Here is a tiny trained network, its code and every weight. The questions are about switching its units off for an input and a class, where a switched-off unit gives its printed mean instead of its output.

import numpy as np


def w(rows, s, z=0):
    codes = np.array(rows[::2]) - 128.0
    scale = np.full(codes.shape[1], s)
    scale[-1] = z or s
    return codes * scale


def f(y):
    return np.maximum(y, 0)


def log_softmax(a):
    a = a - a.max(-1, keepdims=True)
    return a - np.log(np.exp(a).sum(-1, keepdims=True))


def net(x, mask):
    res = np.array(x, float).reshape(1, 4) / 4 @ E
    y = f(res @ A[0][:, :-1].T + A[0][:, -1])
    res = res + np.where(mask, y, B[0][:, -1]) @ B[0][:, :-1]
    return log_softmax(res[-1] @ U[:, :-1].T + U[:, -1])


A, B = {}, {}
E = w([
[194,88,66],'x0',
[75,130,8],'x1',
[128,129,129],'x2',
[179,217,112],'x3',
],0.014)
A[0] = w([
[144,220,107,100],'n0',
[121,37,142,155],'n1',
[138,4,157,26],'n2',
[168,79,92,61],'n3',
[117,162,49,2],'n4',
[119,142,51,79],'n5',
[93,200,179,21],'n6',
[81,71,135,172],'n7',
[227,122,113,99],'n8',
[151,82,95,208],'n9',
[114,149,52,146],'n10',
[131,104,211,41],'n11',
[9,109,121,121],'n12',
[192,139,152,116],'n13',
[132,109,193,37],'n14',
[71,192,183,144],'n15',
[114,149,73,61],'n16',
[120,212,110,27],'n17',
[90,186,162,172],'n18',
[14,126,99,140],'n19',
[231,144,134,121],'n20',
],0.012,0.0085)
B[0] = w([
[129,74,167,202],'n0',
[140,66,143,234],'n1',
[217,129,212,207],'n2',
[98,49,115,171],'n3',
[212,133,192,184],'n4',
[143,91,158,210],'n5',
[215,168,200,175],'n6',
[83,155,94,230],'n7',
[116,180,87,205],'n8',
[158,135,165,236],'n9',
[120,69,113,241],'n10',
[101,79,101,199],'n11',
[96,203,65,242],'n12',
[117,175,102,193],'n13',
[83,72,68,176],'n14',
[143,71,156,229],'n15',
[181,106,188,177],'n16',
[81,11,99,164],'n17',
[111,50,140,217],'n18',
[98,161,105,255],'n19',
[156,196,93,219],'n20',
],0.012,0.0091)
U = w([
[90,77,121,74],'0',
[189,143,182,220],'1',
[95,251,82,2],'2',
],0.02,0.00096)

Each question gives the input, the list of numbers given to net, and the class t.
The units are the neurons (one row each of A and B). Each row of codes is followed by its name. A weight is (code - 128) times the scale printed after its matrix; where a second scale follows, it is the last column's (A, B and U).
mask holds one flag per neuron, in row order. A switched-off neuron (its flag False) gives its mean, the last column of its row in B, instead of its output. The means were averaged over made-up inputs and are rounded, as every weight is.
A unit's drop is (log p(t) with every unit on - log p(t) with that unit switched off) / (log p(t) with every unit on - log p(t) with every unit switched off).
The circuit of an input: a set's keep is (log p(t) with only the set's units on - log p(t) with every unit switched off) / (log p(t) with every unit on - log p(t) with every unit switched off). Starting from the 12 units with the biggest drops (on a tie, the unit counted first), units are removed one at a time, each time the one whose removal leaves the highest keep (on an exact tie, the one counted first), for as long as the keep stays at least 0.8.
circuit, biggest first: the units of the circuit, biggest drop first
most important unit: the unit with the biggest drop
top k neurons: the k neurons with the biggest drops, biggest first
drop of u: that unit's drop, to one decimal
input [-7,-8,-3,-7], class 0: top 2 neurons : n14, n11
input [8,5,7,2], class 1: most important unit : n4
input [5,8,-2,3], class 1: top 2 neurons : n4, n16
input [8,0,-6,-4], class 1: top 2 neurons : n2, n9
input [2,7,-1,8], class 1: top 2 neurons : n4, n16
input [-7,1,7,0], class 2: top 2 neurons : n12, n1
input [-4,8,-1,0], class 2: top 2 neurons : n12, n19
input [-7,6,-2,0], class 2: top 2 neurons : n12, n19
input [-8,3,-4,7], class 0: top 2 neurons : n17, n18
input [-1,3,-1,6], class 0: drop of n6 : 0.1
input [-3,3,-8,7], class 0: drop of n20 : 0.0
input [7,-2,3,-5], class 1: drop of n2 : 0.6
input [-7,3,-7,-7], class 2: drop of n12 : 0.5
input [6,6,0,8], class 1: circuit, biggest first : n4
= = = =
What this task involves: Which lines of the data include "column"? Copy each of them.

Problem solution:
The units are the neurons (one row each of A and B). Each row of codes is followed by its name. A weight is (code - 128) times the scale printed after its matrix; where a second scale follows, it is the last column's (A, B and U).
mask holds one flag per neuron, in row order. A switched-off neuron (its flag False) gives its mean, the last column of its row in B, instead of its output. The means were averaged over made-up inputs and are rounded, as every weight is.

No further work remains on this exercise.